- Opening Delimiter -

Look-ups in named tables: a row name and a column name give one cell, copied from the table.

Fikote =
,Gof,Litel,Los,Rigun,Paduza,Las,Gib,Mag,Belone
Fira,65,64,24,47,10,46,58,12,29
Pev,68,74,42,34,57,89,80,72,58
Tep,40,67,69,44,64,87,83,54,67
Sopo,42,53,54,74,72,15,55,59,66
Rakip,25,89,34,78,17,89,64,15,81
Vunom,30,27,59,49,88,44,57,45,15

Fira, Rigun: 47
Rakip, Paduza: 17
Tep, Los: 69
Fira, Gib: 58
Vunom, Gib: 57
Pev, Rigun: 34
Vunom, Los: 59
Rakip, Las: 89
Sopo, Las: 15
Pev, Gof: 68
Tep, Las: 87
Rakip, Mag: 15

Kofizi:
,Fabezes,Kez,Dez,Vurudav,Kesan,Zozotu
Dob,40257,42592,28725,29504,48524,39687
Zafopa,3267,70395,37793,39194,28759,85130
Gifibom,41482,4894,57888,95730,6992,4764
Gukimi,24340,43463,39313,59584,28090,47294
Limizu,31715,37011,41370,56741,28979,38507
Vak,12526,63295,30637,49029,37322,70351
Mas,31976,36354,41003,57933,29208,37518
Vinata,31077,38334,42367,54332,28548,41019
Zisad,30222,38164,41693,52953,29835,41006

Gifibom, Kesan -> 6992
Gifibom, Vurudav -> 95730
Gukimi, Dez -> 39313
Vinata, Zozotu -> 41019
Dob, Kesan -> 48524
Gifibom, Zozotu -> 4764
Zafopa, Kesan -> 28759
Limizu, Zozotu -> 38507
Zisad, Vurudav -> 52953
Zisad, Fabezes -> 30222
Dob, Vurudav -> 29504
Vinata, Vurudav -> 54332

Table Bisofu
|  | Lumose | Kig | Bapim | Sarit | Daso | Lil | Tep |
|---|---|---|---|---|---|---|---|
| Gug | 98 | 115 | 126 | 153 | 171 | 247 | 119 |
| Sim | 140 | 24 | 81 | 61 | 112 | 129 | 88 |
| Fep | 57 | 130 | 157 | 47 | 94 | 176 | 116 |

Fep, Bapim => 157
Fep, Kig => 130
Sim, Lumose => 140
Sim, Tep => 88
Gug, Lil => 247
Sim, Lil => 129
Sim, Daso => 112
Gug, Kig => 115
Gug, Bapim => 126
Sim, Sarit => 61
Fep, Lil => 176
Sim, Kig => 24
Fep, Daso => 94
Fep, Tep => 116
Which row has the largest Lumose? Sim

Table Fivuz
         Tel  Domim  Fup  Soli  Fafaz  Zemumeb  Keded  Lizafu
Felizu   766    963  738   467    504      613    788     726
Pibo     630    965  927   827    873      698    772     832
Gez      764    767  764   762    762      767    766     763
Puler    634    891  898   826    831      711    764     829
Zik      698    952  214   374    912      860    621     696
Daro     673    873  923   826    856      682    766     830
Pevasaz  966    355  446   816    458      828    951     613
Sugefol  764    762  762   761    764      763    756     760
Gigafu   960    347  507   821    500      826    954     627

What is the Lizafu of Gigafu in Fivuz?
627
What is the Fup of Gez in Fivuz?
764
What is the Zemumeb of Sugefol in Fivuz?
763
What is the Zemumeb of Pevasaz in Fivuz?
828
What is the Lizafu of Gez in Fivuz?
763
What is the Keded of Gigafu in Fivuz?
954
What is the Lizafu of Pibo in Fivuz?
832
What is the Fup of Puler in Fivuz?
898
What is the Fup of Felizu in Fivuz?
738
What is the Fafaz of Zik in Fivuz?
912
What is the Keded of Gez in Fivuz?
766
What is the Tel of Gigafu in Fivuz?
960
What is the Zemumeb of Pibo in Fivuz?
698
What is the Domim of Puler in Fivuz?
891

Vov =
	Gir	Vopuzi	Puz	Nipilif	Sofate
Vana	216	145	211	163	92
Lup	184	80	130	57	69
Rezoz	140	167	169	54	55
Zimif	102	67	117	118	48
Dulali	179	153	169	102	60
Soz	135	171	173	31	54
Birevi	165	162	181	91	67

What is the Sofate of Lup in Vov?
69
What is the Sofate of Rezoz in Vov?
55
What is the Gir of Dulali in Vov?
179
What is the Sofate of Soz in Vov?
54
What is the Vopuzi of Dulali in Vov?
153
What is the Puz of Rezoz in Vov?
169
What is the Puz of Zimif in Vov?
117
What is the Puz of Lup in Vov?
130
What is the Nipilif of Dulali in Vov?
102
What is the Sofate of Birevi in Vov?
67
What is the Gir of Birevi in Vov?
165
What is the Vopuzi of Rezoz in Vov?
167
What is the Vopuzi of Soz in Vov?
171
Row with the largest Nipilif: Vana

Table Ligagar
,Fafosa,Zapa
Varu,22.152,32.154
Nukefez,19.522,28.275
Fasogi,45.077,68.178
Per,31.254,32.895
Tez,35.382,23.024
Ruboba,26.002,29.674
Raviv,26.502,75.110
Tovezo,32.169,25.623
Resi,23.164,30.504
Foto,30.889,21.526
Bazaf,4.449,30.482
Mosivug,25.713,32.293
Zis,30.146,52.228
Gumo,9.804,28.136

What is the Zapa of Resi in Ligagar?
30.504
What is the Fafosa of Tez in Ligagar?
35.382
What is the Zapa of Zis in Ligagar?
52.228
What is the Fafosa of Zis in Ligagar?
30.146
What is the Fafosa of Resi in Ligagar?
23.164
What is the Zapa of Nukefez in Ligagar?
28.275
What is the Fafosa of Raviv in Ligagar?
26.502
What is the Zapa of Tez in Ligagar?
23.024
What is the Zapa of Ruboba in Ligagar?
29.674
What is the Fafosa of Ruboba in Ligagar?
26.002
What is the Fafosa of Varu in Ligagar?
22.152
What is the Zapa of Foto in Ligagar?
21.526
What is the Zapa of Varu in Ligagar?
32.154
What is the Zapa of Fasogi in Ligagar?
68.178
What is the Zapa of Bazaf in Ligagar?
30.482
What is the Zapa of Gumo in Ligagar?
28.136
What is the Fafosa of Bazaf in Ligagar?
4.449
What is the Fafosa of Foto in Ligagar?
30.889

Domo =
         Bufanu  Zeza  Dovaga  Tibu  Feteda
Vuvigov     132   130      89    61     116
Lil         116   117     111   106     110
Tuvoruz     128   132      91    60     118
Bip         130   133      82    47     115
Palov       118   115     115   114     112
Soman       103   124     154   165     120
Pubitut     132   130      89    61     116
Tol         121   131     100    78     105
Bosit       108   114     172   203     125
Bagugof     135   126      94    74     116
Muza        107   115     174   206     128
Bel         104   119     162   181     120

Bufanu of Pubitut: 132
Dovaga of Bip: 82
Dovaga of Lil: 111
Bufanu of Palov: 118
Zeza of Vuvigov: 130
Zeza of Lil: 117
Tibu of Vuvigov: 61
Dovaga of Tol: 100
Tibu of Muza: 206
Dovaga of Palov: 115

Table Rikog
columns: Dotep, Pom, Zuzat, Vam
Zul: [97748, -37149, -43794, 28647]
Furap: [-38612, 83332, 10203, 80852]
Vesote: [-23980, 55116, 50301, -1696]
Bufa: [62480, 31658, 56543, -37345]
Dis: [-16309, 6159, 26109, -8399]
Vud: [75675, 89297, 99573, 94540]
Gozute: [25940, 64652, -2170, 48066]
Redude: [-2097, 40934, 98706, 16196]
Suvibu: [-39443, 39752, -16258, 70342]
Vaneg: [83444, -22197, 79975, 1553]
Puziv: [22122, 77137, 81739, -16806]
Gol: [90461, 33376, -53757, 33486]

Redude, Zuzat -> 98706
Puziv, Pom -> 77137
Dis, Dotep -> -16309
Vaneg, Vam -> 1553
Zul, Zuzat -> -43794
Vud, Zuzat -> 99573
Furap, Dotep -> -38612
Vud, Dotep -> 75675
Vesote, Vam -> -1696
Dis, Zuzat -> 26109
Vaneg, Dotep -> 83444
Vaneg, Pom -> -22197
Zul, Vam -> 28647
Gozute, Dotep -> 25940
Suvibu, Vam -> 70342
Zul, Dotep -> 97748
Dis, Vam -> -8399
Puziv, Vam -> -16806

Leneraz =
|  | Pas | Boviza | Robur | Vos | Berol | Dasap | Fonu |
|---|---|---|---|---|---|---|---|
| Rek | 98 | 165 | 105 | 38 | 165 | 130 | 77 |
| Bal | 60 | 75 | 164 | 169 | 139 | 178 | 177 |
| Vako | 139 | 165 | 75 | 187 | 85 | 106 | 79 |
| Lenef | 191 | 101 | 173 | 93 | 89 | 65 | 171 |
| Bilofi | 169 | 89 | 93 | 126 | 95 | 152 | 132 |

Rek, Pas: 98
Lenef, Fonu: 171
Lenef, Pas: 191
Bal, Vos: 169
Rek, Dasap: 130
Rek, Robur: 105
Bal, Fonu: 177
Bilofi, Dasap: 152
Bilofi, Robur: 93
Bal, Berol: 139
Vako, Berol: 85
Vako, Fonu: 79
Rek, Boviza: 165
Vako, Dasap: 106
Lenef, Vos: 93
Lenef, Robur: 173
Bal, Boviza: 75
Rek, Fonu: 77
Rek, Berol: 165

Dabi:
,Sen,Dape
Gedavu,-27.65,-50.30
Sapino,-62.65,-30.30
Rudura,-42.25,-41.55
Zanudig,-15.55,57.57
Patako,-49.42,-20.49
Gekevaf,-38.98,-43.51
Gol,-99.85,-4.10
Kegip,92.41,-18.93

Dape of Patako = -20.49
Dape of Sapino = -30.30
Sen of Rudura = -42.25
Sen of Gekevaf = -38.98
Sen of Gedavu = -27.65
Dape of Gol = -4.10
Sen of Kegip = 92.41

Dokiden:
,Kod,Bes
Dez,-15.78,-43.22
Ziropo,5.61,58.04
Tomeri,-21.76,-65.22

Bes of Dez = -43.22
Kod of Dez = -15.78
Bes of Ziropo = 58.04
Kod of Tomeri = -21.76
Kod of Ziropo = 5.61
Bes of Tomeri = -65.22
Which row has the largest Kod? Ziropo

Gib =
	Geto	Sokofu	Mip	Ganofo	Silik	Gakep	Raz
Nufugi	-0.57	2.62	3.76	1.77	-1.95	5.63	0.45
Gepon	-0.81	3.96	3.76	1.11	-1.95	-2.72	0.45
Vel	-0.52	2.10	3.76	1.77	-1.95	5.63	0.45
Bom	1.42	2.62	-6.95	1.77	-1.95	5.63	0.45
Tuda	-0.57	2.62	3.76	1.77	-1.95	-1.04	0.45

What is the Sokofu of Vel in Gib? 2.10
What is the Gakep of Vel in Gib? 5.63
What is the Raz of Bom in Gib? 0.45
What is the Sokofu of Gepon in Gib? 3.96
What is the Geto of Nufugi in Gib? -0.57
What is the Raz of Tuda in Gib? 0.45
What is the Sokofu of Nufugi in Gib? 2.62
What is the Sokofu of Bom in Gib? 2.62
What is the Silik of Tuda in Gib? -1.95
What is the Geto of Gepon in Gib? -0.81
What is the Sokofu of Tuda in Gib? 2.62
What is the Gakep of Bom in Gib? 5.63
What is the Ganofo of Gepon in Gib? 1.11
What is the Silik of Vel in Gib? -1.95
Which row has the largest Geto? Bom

- Closing Delimiter -
- Opening Delimiter -

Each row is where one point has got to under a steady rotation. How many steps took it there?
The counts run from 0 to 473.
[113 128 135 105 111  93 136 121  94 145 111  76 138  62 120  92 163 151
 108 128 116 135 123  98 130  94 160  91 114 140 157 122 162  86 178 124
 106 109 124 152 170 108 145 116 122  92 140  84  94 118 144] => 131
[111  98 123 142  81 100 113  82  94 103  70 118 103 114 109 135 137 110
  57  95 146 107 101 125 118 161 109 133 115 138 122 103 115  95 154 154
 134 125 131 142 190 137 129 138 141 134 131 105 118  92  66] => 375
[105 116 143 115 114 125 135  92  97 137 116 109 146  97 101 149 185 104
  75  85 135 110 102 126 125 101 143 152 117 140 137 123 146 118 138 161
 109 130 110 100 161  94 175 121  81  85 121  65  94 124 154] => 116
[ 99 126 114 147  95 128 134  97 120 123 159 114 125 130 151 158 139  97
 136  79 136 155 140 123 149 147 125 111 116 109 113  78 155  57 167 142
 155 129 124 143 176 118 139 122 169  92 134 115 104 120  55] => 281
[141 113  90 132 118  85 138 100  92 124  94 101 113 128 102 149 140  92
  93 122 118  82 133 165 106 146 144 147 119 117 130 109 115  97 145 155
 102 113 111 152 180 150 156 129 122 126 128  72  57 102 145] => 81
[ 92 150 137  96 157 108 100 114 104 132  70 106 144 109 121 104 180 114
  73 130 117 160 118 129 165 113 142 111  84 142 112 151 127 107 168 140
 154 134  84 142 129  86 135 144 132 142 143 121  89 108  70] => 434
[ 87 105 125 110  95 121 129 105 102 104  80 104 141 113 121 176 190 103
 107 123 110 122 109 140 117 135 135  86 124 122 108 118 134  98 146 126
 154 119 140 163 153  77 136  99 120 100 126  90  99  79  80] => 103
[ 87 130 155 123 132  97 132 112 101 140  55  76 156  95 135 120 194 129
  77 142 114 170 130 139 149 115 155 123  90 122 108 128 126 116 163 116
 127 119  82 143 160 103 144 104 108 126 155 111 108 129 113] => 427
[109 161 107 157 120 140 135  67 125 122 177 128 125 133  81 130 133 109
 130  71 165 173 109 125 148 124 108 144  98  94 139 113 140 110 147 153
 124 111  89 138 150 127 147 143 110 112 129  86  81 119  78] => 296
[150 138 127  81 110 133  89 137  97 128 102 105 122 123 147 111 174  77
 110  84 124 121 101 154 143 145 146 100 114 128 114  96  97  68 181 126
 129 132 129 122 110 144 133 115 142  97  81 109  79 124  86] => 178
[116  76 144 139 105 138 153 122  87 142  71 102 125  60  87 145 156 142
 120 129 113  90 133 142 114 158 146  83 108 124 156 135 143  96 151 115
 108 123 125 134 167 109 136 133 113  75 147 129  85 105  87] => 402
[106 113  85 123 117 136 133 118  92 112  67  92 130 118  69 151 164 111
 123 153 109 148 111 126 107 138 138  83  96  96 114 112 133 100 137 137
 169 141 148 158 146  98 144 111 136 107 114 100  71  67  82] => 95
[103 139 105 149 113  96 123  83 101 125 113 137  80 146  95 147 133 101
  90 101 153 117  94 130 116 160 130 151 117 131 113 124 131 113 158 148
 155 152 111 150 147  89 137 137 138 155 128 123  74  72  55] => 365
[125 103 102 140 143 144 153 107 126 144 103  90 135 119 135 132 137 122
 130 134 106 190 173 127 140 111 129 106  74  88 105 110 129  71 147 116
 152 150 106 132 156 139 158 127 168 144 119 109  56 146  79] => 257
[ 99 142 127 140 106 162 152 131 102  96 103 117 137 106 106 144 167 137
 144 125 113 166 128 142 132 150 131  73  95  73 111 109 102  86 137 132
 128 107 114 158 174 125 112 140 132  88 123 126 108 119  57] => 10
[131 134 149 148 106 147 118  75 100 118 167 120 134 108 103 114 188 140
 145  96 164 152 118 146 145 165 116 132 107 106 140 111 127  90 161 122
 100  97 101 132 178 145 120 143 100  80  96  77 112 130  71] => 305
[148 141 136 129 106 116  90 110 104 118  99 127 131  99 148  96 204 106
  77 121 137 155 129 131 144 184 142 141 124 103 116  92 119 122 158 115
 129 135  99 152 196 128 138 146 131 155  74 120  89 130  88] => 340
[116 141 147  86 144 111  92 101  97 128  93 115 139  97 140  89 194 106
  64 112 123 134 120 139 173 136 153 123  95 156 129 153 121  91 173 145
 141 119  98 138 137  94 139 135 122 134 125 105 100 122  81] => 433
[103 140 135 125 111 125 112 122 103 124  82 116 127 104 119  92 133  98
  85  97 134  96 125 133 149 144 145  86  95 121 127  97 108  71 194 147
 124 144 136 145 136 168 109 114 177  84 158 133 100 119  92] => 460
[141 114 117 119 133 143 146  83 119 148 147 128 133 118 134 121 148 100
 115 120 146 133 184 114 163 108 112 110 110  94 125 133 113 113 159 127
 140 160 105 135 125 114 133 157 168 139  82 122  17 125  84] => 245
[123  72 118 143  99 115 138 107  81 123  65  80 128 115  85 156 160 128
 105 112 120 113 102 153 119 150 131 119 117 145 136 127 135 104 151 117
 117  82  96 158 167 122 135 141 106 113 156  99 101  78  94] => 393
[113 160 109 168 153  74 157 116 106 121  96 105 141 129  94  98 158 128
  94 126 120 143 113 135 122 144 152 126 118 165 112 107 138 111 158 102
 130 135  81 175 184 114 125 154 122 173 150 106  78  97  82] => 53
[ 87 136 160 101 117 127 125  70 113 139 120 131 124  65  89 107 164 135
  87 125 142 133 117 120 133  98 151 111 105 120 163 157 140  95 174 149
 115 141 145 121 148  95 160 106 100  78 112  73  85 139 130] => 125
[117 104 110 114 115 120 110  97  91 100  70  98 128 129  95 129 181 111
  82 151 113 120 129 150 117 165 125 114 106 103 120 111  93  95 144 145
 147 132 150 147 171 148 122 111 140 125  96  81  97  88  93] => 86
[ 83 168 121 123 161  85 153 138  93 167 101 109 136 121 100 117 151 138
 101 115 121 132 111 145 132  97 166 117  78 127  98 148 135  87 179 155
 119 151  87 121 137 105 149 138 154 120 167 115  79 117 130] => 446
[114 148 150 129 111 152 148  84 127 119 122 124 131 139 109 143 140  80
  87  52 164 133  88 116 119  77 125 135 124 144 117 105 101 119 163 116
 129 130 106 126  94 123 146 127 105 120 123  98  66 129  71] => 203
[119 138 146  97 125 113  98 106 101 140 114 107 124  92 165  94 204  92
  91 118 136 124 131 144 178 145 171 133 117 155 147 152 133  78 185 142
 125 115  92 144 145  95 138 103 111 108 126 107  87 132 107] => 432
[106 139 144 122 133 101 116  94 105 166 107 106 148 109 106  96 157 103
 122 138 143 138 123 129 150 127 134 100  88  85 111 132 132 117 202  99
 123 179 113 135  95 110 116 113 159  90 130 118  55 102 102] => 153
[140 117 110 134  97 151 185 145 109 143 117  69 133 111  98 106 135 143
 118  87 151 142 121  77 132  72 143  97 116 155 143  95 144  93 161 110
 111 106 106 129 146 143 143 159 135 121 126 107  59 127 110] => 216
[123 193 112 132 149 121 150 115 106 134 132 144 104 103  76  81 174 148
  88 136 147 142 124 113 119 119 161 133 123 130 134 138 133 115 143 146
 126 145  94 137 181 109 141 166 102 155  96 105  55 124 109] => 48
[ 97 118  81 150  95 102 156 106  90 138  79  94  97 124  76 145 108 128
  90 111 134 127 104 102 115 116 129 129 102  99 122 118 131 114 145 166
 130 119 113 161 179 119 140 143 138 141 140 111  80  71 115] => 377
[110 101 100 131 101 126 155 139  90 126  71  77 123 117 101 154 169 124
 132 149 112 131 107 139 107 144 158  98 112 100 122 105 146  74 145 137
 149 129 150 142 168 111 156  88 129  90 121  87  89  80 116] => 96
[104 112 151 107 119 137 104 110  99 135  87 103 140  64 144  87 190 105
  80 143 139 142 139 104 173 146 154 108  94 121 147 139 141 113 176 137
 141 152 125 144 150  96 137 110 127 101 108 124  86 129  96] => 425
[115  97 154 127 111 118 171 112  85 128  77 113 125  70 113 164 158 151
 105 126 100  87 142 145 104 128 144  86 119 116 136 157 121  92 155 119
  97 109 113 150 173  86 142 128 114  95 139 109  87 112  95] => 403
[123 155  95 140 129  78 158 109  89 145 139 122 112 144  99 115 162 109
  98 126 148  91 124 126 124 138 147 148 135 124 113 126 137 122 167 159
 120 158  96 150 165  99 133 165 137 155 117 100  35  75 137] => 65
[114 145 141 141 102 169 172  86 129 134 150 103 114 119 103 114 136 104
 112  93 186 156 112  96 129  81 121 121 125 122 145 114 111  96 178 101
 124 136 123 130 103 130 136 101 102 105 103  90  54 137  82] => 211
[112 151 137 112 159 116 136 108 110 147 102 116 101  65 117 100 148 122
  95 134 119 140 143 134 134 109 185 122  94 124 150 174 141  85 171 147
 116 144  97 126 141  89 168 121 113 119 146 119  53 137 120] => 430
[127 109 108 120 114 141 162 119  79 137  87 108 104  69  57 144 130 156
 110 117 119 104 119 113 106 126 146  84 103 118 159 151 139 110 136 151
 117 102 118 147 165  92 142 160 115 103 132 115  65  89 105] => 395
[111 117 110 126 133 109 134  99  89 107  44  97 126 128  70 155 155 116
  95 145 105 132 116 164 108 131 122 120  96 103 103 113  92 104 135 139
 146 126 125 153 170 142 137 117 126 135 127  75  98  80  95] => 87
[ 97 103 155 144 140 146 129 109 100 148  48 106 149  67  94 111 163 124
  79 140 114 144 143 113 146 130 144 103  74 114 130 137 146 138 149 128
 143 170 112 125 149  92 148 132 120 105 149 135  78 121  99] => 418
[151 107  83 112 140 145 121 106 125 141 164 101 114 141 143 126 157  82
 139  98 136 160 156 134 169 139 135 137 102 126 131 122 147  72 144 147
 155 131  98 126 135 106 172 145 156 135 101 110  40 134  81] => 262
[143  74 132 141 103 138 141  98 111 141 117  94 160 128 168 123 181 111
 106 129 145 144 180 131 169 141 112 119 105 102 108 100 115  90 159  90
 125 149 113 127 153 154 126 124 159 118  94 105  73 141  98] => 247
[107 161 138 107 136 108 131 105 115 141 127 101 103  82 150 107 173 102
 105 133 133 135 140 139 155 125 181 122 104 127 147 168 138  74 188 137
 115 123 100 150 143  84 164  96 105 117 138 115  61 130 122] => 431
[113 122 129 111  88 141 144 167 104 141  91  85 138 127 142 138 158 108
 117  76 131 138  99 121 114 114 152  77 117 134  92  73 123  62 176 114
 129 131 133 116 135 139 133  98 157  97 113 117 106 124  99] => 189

- Closing Delimiter -

### EXERCISE GOAL
Count the lines in the entries that hold the word "Paduza", and give nothing but the total.

### SOLUTION
2